■ Aim of the task ■
The response must contain every line of the records that follow, duplicated exactly.

#### Material for this exercise

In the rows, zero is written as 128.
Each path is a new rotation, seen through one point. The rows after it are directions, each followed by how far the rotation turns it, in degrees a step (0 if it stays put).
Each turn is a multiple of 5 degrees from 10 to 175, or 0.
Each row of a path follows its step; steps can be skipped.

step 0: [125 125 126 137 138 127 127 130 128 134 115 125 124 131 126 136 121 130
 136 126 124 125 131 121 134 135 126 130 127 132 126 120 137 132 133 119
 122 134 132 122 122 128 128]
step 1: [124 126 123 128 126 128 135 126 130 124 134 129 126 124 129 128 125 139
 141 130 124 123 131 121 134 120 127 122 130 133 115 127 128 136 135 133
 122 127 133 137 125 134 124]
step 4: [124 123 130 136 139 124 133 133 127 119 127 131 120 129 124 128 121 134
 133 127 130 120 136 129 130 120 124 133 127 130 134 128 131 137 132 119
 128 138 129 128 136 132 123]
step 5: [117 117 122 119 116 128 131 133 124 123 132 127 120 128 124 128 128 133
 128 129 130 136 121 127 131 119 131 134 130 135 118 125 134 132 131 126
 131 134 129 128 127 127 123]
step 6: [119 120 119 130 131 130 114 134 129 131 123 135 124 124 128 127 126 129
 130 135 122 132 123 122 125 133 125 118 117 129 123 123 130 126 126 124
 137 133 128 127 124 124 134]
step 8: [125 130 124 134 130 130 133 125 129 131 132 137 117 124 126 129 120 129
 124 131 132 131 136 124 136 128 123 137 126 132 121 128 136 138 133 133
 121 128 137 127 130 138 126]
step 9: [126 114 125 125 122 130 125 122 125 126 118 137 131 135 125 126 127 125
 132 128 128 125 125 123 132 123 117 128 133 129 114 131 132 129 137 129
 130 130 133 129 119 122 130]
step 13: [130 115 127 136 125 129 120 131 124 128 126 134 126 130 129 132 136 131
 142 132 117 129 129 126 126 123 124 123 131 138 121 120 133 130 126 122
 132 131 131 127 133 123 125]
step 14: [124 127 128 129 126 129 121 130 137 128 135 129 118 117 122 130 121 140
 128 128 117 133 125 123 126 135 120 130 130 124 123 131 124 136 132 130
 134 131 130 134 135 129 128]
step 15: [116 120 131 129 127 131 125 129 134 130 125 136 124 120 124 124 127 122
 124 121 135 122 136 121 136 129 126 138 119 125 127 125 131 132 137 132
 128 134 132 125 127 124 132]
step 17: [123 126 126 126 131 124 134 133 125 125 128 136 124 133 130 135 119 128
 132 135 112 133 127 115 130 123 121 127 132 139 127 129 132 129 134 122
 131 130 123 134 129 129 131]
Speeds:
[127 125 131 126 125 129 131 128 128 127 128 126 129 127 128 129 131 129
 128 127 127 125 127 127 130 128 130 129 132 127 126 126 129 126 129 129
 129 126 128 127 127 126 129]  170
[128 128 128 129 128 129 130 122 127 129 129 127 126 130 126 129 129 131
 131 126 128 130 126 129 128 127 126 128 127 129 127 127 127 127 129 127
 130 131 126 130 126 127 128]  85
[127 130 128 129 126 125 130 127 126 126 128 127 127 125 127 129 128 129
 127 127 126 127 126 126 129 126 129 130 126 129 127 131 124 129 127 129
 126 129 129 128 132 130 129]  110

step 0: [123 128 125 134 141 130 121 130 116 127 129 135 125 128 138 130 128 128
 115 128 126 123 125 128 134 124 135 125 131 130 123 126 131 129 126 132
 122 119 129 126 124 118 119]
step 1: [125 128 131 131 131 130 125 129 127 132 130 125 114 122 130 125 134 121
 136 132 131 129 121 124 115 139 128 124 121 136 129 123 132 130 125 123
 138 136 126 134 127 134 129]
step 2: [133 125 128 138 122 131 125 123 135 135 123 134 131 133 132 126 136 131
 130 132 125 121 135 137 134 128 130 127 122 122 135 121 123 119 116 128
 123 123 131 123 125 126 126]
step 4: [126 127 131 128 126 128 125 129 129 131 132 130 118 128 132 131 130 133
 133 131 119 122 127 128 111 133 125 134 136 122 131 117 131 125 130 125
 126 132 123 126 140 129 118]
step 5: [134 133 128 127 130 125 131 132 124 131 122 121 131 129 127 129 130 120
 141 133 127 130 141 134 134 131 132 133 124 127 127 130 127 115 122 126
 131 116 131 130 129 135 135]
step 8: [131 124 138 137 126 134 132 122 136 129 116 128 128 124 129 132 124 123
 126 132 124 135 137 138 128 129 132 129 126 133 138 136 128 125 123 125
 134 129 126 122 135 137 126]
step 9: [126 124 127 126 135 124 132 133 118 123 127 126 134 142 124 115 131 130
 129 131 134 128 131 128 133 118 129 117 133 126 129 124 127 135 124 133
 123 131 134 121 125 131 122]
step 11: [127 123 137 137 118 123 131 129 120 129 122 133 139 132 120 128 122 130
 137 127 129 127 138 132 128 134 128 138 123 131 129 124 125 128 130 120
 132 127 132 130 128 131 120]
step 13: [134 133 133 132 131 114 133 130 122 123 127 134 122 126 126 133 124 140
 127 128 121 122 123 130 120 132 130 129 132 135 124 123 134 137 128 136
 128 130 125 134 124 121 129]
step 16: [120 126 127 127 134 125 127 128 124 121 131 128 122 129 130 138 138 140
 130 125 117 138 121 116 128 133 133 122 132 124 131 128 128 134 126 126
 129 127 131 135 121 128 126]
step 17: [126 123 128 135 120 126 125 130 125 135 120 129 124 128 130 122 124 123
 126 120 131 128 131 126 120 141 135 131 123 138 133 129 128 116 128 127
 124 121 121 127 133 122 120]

########

■ Output ■
In the rows, zero is written as 128.
Each path is a new rotation, seen through one point. The rows after it are directions, each followed by how far the rotation turns it, in degrees a step (0 if it stays put).
Each turn is a multiple of 5 degrees from 10 to 175, or 0.
Each row of a path follows its step; steps can be skipped.

step 0: [125 125 126 137 138 127 127 130 128 134 115 125 124 131 126 136 121 130
 136 126 124 125 131 121 134 135 126 130 127 132 126 120 137 132 133 119
 122 134 132 122 122 128 128]
step 1: [124 126 123 128 126 128 135 126 130 124 134 129 126 124 129 128 125 139
 141 130 124 123 131 121 134 120 127 122 130 133 115 127 128 136 135 133
 122 127 133 137 125 134 124]
step 4: [124 123 130 136 139 124 133 133 127 119 127 131 120 129 124 128 121 134
 133 127 130 120 136 129 130 120 124 133 127 130 134 128 131 137 132 119
 128 138 129 128 136 132 123]
step 5: [117 117 122 119 116 128 131 133 124 123 132 127 120 128 124 128 128 133
 128 129 130 136 121 127 131 119 131 134 130 135 118 125 134 132 131 126
 131 134 129 128 127 127 123]
step 6: [119 120 119 130 131 130 114 134 129 131 123 135 124 124 128 127 126 129
 130 135 122 132 123 122 125 133 125 118 117 129 123 123 130 126 126 124
 137 133 128 127 124 124 134]
step 8: [125 130 124 134 130 130 133 125 129 131 132 137 117 124 126 129 120 129
 124 131 132 131 136 124 136 128 123 137 126 132 121 128 136 138 133 133
 121 128 137 127 130 138 126]
step 9: [126 114 125 125 122 130 125 122 125 126 118 137 131 135 125 126 127 125
 132 128 128 125 125 123 132 123 117 128 133 129 114 131 132 129 137 129
 130 130 133 129 119 122 130]
step 13: [130 115 127 136 125 129 120 131 124 128 126 134 126 130 129 132 136 131
 142 132 117 129 129 126 126 123 124 123 131 138 121 120 133 130 126 122
 132 131 131 127 133 123 125]
step 14: [124 127 128 129 126 129 121 130 137 128 135 129 118 117 122 130 121 140
 128 128 117 133 125 123 126 135 120 130 130 124 123 131 124 136 132 130
 134 131 130 134 135 129 128]
step 15: [116 120 131 129 127 131 125 129 134 130 125 136 124 120 124 124 127 122
 124 121 135 122 136 121 136 129 126 138 119 125 127 125 131 132 137 132
 128 134 132 125 127 124 132]
step 17: [123 126 126 126 131 124 134 133 125 125 128 136 124 133 130 135 119 128
 132 135 112 133 127 115 130 123 121 127 132 139 127 129 132 129 134 122
 131 130 123 134 129 129 131]
Speeds:
[127 125 131 126 125 129 131 128 128 127 128 126 129 127 128 129 131 129
 128 127 127 125 127 127 130 128 130 129 132 127 126 126 129 126 129 129
 129 126 128 127 127 126 129]  170
[128 128 128 129 128 129 130 122 127 129 129 127 126 130 126 129 129 131
 131 126 128 130 126 129 128 127 126 128 127 129 127 127 127 127 129 127
 130 131 126 130 126 127 128]  85
[127 130 128 129 126 125 130 127 126 126 128 127 127 125 127 129 128 129
 127 127 126 127 126 126 129 126 129 130 126 129 127 131 124 129 127 129
 126 129 129 128 132 130 129]  110

step 0: [123 128 125 134 141 130 121 130 116 127 129 135 125 128 138 130 128 128
 115 128 126 123 125 128 134 124 135 125 131 130 123 126 131 129 126 132
 122 119 129 126 124 118 119]
step 1: [125 128 131 131 131 130 125 129 127 132 130 125 114 122 130 125 134 121
 136 132 131 129 121 124 115 139 128 124 121 136 129 123 132 130 125 123
 138 136 126 134 127 134 129]
step 2: [133 125 128 138 122 131 125 123 135 135 123 134 131 133 132 126 136 131
 130 132 125 121 135 137 134 128 130 127 122 122 135 121 123 119 116 128
 123 123 131 123 125 126 126]
step 4: [126 127 131 128 126 128 125 129 129 131 132 130 118 128 132 131 130 133
 133 131 119 122 127 128 111 133 125 134 136 122 131 117 131 125 130 125
 126 132 123 126 140 129 118]
step 5: [134 133 128 127 130 125 131 132 124 131 122 121 131 129 127 129 130 120
 141 133 127 130 141 134 134 131 132 133 124 127 127 130 127 115 122 126
 131 116 131 130 129 135 135]
step 8: [131 124 138 137 126 134 132 122 136 129 116 128 128 124 129 132 124 123
 126 132 124 135 137 138 128 129 132 129 126 133 138 136 128 125 123 125
 134 129 126 122 135 137 126]
step 9: [126 124 127 126 135 124 132 133 118 123 127 126 134 142 124 115 131 130
 129 131 134 128 131 128 133 118 129 117 133 126 129 124 127 135 124 133
 123 131 134 121 125 131 122]
step 11: [127 123 137 137 118 123 131 129 120 129 122 133 139 132 120 128 122 130
 137 127 129 127 138 132 128 134 128 138 123 131 129 124 125 128 130 120
 132 127 132 130 128 131 120]
step 13: [134 133 133 132 131 114 133 130 122 123 127 134 122 126 126 133 124 140
 127 128 121 122 123 130 120 132 130 129 132 135 124 123 134 137 128 136
 128 130 125 134 124 121 129]
step 16: [120 126 127 127 134 125 127 128 124 121 131 128 122 129 130 138 138 140
 130 125 117 138 121 116 128 133 133 122 132 124 131 128 128 134 126 126
 129 127 131 135 121 128 126]
step 17: [126 123 128 135 120 126 125 130 125 135 120 129 124 128 130 122 124 123
 126 120 131 128 131 126 120 141 135 131 123 138 133 129 128 116 128 127
 124 121 121 127 133 122 120]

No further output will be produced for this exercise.